_Activity_:
Filter the records below for the word "order". Copy each line that holds it.

● ● ● ●

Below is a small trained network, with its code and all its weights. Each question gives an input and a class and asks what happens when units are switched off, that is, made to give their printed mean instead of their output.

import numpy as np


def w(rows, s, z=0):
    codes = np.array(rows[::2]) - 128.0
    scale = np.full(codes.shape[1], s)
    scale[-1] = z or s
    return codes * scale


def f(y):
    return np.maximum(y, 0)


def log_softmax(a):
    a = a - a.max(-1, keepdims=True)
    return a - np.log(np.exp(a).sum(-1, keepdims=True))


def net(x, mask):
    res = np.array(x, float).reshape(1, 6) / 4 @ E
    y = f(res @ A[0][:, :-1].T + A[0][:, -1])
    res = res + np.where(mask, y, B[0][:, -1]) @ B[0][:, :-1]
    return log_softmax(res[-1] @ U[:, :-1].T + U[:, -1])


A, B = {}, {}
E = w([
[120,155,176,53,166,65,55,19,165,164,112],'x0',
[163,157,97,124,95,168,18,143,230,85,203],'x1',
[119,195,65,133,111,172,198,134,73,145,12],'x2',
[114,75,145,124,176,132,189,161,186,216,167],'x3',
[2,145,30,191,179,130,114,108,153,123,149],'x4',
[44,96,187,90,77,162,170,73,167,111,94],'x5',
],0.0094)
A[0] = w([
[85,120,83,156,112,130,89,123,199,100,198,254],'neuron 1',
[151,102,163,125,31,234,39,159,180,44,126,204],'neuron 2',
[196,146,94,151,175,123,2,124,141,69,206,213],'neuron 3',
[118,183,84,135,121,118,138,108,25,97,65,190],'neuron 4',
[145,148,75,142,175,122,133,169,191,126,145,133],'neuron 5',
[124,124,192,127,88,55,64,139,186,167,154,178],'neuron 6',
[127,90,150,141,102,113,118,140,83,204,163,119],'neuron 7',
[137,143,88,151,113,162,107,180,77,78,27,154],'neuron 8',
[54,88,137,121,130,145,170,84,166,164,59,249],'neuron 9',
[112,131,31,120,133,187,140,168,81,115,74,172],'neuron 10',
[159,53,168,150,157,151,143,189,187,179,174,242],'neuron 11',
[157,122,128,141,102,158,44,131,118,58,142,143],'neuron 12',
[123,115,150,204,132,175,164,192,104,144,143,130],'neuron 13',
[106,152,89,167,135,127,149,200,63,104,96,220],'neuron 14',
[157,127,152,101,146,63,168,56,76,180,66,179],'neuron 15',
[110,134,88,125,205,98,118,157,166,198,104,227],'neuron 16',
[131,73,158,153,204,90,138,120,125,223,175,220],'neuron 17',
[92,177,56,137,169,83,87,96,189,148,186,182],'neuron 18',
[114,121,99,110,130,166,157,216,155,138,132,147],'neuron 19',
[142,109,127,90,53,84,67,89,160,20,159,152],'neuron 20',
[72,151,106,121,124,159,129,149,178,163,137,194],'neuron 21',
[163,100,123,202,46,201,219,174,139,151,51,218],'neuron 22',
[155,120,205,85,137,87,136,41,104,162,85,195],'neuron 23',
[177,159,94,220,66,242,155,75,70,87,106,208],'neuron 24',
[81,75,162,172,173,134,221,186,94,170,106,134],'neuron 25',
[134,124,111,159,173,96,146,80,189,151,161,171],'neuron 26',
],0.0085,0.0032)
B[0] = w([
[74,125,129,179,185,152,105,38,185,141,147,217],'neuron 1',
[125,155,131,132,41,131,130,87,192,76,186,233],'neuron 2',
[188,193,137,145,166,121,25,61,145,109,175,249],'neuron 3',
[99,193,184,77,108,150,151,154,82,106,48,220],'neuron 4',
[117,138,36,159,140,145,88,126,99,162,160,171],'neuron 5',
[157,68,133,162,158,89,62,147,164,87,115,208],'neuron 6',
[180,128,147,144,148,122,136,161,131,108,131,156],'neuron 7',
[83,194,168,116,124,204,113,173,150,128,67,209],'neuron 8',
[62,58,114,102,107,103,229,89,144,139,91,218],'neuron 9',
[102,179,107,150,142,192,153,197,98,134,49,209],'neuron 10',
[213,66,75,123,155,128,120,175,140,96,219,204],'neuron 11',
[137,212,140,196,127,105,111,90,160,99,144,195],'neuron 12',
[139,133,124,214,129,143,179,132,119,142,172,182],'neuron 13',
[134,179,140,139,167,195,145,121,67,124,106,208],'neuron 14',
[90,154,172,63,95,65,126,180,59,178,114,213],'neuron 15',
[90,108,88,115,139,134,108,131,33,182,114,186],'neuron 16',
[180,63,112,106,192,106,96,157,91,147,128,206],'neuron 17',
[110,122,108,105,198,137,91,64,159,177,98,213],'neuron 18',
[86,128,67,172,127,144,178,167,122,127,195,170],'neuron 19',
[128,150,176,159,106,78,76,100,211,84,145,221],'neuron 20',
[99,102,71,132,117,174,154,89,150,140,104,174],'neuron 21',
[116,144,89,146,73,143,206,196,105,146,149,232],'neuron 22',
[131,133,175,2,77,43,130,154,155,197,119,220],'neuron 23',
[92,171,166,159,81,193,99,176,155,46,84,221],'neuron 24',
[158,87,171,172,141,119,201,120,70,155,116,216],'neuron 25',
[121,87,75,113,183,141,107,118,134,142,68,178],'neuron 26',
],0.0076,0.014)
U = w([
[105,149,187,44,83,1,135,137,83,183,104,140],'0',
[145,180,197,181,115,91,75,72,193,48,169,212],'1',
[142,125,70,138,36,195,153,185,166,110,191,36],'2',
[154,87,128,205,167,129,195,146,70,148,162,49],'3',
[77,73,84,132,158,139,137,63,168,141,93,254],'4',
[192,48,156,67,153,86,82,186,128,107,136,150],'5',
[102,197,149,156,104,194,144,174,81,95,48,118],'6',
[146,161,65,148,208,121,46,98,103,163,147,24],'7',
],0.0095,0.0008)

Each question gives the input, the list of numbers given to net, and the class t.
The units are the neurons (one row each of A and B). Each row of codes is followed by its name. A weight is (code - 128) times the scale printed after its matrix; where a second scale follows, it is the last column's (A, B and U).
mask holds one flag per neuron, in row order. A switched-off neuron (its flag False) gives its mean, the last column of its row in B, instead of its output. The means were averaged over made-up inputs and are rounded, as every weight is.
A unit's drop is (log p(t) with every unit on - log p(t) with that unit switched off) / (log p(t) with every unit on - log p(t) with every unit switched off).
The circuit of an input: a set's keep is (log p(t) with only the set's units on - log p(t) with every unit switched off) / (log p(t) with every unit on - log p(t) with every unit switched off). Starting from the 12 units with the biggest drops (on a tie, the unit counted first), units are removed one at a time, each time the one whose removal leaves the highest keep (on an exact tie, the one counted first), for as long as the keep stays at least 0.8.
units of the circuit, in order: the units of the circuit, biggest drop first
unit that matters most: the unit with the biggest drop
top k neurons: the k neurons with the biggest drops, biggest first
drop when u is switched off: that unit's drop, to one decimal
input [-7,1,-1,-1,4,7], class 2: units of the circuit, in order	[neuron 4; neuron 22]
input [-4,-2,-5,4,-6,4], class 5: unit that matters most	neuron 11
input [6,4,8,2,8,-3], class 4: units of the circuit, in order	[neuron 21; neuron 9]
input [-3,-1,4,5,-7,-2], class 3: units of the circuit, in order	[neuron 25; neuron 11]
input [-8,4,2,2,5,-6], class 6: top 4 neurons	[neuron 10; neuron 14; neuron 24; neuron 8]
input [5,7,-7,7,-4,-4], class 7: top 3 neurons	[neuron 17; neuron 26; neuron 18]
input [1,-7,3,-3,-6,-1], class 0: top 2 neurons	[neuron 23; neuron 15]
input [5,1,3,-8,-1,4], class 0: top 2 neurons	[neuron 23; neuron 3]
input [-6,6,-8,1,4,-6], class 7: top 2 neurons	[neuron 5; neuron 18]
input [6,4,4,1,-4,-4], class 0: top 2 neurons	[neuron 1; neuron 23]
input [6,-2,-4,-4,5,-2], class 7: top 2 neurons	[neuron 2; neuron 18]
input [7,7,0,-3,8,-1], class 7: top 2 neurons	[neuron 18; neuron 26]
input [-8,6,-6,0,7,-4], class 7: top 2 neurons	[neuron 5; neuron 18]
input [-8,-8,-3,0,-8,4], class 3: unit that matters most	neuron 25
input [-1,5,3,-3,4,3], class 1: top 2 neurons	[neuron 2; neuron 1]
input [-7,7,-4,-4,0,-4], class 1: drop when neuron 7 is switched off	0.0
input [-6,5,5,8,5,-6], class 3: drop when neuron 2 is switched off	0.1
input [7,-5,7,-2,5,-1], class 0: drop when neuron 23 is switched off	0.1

● ● ● ●

_Task response_:
mask holds one flag per neuron, in row order. A switched-off neuron (its flag False) gives its mean, the last column of its row in B, instead of its output. The means were averaged over made-up inputs and are rounded, as every weight is.
units of the circuit, in order: the units of the circuit, biggest drop first
input [-7,1,-1,-1,4,7], class 2: units of the circuit, in order	[neuron 4; neuron 22]
input [6,4,8,2,8,-3], class 4: units of the circuit, in order	[neuron 21; neuron 9]
input [-3,-1,4,5,-7,-2], class 3: units of the circuit, in order	[neuron 25; neuron 11]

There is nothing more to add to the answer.